WHAT TO WORK ON » Would you please retype, exactly, the lines of the listing below between the line with "Tenod: [-11 -13" and the line with "view 4: zis", inclusive?

######

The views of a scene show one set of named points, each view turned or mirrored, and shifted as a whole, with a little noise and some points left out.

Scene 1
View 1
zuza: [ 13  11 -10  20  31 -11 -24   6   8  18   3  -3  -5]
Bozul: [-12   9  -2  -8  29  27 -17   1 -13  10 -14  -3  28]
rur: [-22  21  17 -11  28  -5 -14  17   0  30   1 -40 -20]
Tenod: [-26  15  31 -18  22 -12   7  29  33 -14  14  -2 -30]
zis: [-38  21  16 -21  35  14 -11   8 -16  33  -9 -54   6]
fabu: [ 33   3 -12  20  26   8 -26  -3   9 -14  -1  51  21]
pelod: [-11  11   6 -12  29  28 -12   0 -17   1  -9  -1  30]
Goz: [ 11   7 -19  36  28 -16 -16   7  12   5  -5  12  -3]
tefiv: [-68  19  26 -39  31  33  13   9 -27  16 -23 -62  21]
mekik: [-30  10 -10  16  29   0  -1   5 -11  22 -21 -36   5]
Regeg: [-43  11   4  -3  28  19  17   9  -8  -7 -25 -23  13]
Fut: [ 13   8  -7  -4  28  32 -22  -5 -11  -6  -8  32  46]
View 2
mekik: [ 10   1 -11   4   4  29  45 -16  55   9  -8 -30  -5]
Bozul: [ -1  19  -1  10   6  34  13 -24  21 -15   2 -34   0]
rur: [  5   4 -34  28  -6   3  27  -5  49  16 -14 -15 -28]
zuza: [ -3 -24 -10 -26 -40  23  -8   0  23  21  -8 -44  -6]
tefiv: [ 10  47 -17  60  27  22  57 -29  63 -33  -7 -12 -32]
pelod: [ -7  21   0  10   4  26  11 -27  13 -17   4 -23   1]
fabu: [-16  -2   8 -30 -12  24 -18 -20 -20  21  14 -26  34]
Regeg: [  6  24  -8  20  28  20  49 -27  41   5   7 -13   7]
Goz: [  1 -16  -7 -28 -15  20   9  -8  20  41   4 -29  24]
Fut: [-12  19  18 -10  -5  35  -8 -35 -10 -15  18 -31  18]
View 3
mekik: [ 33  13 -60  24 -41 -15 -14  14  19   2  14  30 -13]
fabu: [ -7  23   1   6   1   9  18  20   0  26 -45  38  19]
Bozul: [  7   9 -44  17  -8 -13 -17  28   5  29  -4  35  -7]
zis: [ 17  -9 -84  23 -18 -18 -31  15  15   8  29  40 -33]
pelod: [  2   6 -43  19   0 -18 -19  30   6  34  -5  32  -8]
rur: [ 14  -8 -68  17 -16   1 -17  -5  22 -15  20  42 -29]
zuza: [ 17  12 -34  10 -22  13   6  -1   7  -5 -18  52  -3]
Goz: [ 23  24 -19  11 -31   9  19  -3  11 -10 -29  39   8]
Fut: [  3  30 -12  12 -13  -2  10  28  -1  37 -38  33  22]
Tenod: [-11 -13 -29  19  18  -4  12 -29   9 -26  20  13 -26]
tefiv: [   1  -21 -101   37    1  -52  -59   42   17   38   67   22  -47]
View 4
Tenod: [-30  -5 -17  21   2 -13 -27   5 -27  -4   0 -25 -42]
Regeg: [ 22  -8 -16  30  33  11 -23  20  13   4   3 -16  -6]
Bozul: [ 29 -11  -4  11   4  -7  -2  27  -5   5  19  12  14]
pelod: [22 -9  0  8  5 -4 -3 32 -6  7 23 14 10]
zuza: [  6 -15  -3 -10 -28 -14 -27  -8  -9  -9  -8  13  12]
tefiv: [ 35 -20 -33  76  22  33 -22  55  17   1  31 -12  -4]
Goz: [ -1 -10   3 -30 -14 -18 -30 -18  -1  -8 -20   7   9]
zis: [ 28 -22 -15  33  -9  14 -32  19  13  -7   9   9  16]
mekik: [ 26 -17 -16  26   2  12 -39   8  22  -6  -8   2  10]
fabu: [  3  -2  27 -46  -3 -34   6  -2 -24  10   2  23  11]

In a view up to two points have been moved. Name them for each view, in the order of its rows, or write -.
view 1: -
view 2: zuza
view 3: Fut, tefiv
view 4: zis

######

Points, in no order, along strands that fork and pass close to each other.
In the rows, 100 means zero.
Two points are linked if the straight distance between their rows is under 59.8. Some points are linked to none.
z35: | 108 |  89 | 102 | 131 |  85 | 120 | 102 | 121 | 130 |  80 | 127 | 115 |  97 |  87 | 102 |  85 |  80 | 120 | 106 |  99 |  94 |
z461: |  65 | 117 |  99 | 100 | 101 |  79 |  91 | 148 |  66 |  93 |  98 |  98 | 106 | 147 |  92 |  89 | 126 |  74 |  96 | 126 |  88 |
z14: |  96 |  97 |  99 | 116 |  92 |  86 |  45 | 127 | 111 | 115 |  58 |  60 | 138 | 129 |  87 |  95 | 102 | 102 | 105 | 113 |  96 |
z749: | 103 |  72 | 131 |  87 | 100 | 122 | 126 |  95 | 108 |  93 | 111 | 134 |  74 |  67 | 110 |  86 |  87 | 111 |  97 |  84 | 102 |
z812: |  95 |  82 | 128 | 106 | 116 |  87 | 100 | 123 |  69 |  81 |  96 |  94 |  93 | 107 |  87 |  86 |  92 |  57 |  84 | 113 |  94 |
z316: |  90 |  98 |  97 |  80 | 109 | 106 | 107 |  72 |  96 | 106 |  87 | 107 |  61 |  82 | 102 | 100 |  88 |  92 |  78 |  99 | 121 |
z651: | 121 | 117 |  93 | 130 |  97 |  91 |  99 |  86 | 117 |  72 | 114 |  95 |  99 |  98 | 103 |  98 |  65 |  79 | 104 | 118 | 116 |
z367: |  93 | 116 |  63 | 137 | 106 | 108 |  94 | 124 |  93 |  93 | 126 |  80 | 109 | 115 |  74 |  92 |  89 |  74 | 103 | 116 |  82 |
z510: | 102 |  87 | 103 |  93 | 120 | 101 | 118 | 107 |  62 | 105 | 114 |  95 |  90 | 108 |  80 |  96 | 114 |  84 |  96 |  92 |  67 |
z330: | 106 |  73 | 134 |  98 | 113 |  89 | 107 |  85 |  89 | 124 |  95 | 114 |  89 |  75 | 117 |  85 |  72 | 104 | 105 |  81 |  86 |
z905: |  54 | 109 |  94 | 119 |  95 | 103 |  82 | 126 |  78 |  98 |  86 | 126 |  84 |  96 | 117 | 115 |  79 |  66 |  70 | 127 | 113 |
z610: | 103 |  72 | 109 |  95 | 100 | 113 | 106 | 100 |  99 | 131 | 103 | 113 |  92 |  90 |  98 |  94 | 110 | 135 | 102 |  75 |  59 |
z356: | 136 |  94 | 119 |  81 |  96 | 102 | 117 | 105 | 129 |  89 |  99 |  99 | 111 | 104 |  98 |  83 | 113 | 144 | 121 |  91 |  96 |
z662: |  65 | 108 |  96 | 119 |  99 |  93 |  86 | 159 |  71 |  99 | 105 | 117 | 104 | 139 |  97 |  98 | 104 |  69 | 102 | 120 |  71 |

######

SOLUTION TO THE PROBLEM »
Tenod: [-11 -13 -29  19  18  -4  12 -29   9 -26  20  13 -26]
tefiv: [   1  -21 -101   37    1  -52  -59   42   17   38   67   22  -47]
View 4
Tenod: [-30  -5 -17  21   2 -13 -27   5 -27  -4   0 -25 -42]
Regeg: [ 22  -8 -16  30  33  11 -23  20  13   4   3 -16  -6]
Bozul: [ 29 -11  -4  11   4  -7  -2  27  -5   5  19  12  14]
pelod: [22 -9  0  8  5 -4 -3 32 -6  7 23 14 10]
zuza: [  6 -15  -3 -10 -28 -14 -27  -8  -9  -9  -8  13  12]
tefiv: [ 35 -20 -33  76  22  33 -22  55  17   1  31 -12  -4]
Goz: [ -1 -10   3 -30 -14 -18 -30 -18  -1  -8 -20   7   9]
zis: [ 28 -22 -15  33  -9  14 -32  19  13  -7   9   9  16]
mekik: [ 26 -17 -16  26   2  12 -39   8  22  -6  -8   2  10]
fabu: [  3  -2  27 -46  -3 -34   6  -2 -24  10   2  23  11]

In a view up to two points have been moved. Name them for each view, in the order of its rows, or write -.
view 1: -
view 2: zuza
view 3: Fut, tefiv
view 4: zis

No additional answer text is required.